- Assignment -
Every record must be copied exactly, from first line to last.

- Provided information -

Below are the code and all the weights of a small trained network. Each question names an input and a target symbol and asks about switching units off, where a switched-off unit gives its printed mean instead of its output.

import numpy as np


def w(rows, s, z=0):
    codes = np.array(rows[::2]) - 128.0
    scale = np.full(codes.shape[1], s)
    scale[-1] = z or s
    return codes * scale


def norm(h):
    return h / np.sqrt((h * h).mean(-1, keepdims=True) + 1e-5)


def f(y):
    return y / 2 * (1 + np.tanh(0.7978845608 * (y + 0.044715 * y**3)))


def softmax(a):
    e = np.exp(a - a.max(-1, keepdims=True))
    return e / e.sum(-1, keepdims=True)


def log_softmax(a):
    a = a - a.max(-1, keepdims=True)
    return a - np.log(np.exp(a).sum(-1, keepdims=True))


def net(x, mask):
    ids = ['Λαβγδεζηθμπστφψω'.index(c) for c in x.split()]
    T = len(ids)
    res = E[ids] + P[:T]
    r = norm(res)
    for j in range(2):
        rows = slice(4 * j, 4 * j + 4)
        q, k, v = (r @ M[0][rows].T for M in (Q, K, V))
        z = softmax(np.where(np.tri(T) > 0, q @ k.T / 4**0.5, -1e9)) @ v
        o = O[0][rows]
        res = res + np.where(mask[j], z, o[:, -1]) @ o[:, :-1]
    y = f(norm(res) @ A[0][:, :-1].T + A[0][:, -1])
    res = res + np.where(mask[2:6], y, B[0][:, -1]) @ B[0][:, :-1]
    return log_softmax(norm(res)[-1] @ U[:, :-1].T + U[:, -1])


Q, K, V, O, A, B = {}, {}, {}, {}, {}, {}
E = w([
[211,139,124],'Λ',
[144,120,93],'α',
[124,89,146],'β',
[167,125,139],'γ',
[224,158,114],'δ',
[121,59,134],'ε',
[201,156,97],'ζ',
[106,95,95],'η',
[148,107,172],'θ',
[90,76,115],'μ',
[49,76,115],'π',
[111,170,172],'σ',
[217,237,254],'τ',
[12,101,156],'φ',
[128,108,103],'ψ',
[144,76,249],'ω',
],0.017)
P = w([
[195,53,167],'0',
[168,85,125],'1',
[153,99,109],'2',
[149,111,112],'3',
[128,254,105],'4',
[145,131,99],'5',
[144,125,86],'6',
[153,107,89],'7',
],0.0073)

- Answer for this exercise -
Below are the code and all the weights of a small trained network. Each question names an input and a target symbol and asks about switching units off, where a switched-off unit gives its printed mean instead of its output.

import numpy as np


def w(rows, s, z=0):
    codes = np.array(rows[::2]) - 128.0
    scale = np.full(codes.shape[1], s)
    scale[-1] = z or s
    return codes * scale


def norm(h):
    return h / np.sqrt((h * h).mean(-1, keepdims=True) + 1e-5)


def f(y):
    return y / 2 * (1 + np.tanh(0.7978845608 * (y + 0.044715 * y**3)))


def softmax(a):
    e = np.exp(a - a.max(-1, keepdims=True))
    return e / e.sum(-1, keepdims=True)


def log_softmax(a):
    a = a - a.max(-1, keepdims=True)
    return a - np.log(np.exp(a).sum(-1, keepdims=True))


def net(x, mask):
    ids = ['Λαβγδεζηθμπστφψω'.index(c) for c in x.split()]
    T = len(ids)
    res = E[ids] + P[:T]
    r = norm(res)
    for j in range(2):
        rows = slice(4 * j, 4 * j + 4)
        q, k, v = (r @ M[0][rows].T for M in (Q, K, V))
        z = softmax(np.where(np.tri(T) > 0, q @ k.T / 4**0.5, -1e9)) @ v
        o = O[0][rows]
        res = res + np.where(mask[j], z, o[:, -1]) @ o[:, :-1]
    y = f(norm(res) @ A[0][:, :-1].T + A[0][:, -1])
    res = res + np.where(mask[2:6], y, B[0][:, -1]) @ B[0][:, :-1]
    return log_softmax(norm(res)[-1] @ U[:, :-1].T + U[:, -1])


Q, K, V, O, A, B = {}, {}, {}, {}, {}, {}
E = w([
[211,139,124],'Λ',
[144,120,93],'α',
[124,89,146],'β',
[167,125,139],'γ',
[224,158,114],'δ',
[121,59,134],'ε',
[201,156,97],'ζ',
[106,95,95],'η',
[148,107,172],'θ',
[90,76,115],'μ',
[49,76,115],'π',
[111,170,172],'σ',
[217,237,254],'τ',
[12,101,156],'φ',
[128,108,103],'ψ',
[144,76,249],'ω',
],0.017)
P = w([
[195,53,167],'0',
[168,85,125],'1',
[153,99,109],'2',
[149,111,112],'3',
[128,254,105],'4',
[145,131,99],'5',
[144,125,86],'6',
[153,107,89],'7',
],0.0073)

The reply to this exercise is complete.